*Available records*:
Each path is a new rotation, seen through one point. The rows after it are directions, each followed by how far the rotation turns it, in degrees per step (0 if it stays put).
Each turn is a multiple of 5 degrees from 10 to 175, or 0.
Each row of a path follows its step; steps can be skipped.
Rotation 1:
step 0: [ 0.52 -2.56  0.86 -0.49  1.04 -0.39 -2.12 -1.14  0.03  3.03  1.08 -2.39
  0.87  1.58 -0.37 -0.92 -1.93  0.01  3.57 -1.24  1.72  0.15 -0.55  2.14
 -0.47 -0.79 -0.25  2.05 -0.20  0.18  1.78  1.33  0.21 -2.28  1.18 -1.23
  2.56  1.47 -0.32  1.64  2.53]
step 1: [ 0.84 -1.80  1.17 -2.80 -1.00  0.58  1.04  0.36  1.54  3.06  1.23 -0.75
 -1.93 -0.36 -2.20  0.40 -2.64  0.76 -1.56 -0.60 -1.69 -0.14  0.43 -0.84
  1.72  3.66 -0.41  0.13  1.84  1.56  1.24  0.17  0.20 -1.17  1.30  0.29
  1.83 -1.47  0.44 -2.08 -2.68]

*Work instruction*: Work through the entries, filtering for the string "step", and copy each line that holds it.

*Task response*:
Each path is a new rotation, seen through one point. The rows after it are directions, each followed by how far the rotation turns it, in degrees per step (0 if it stays put).
Each row of a path follows its step; steps can be skipped.
step 0: [ 0.52 -2.56  0.86 -0.49  1.04 -0.39 -2.12 -1.14  0.03  3.03  1.08 -2.39
step 1: [ 0.84 -1.80  1.17 -2.80 -1.00  0.58  1.04  0.36  1.54  3.06  1.23 -0.75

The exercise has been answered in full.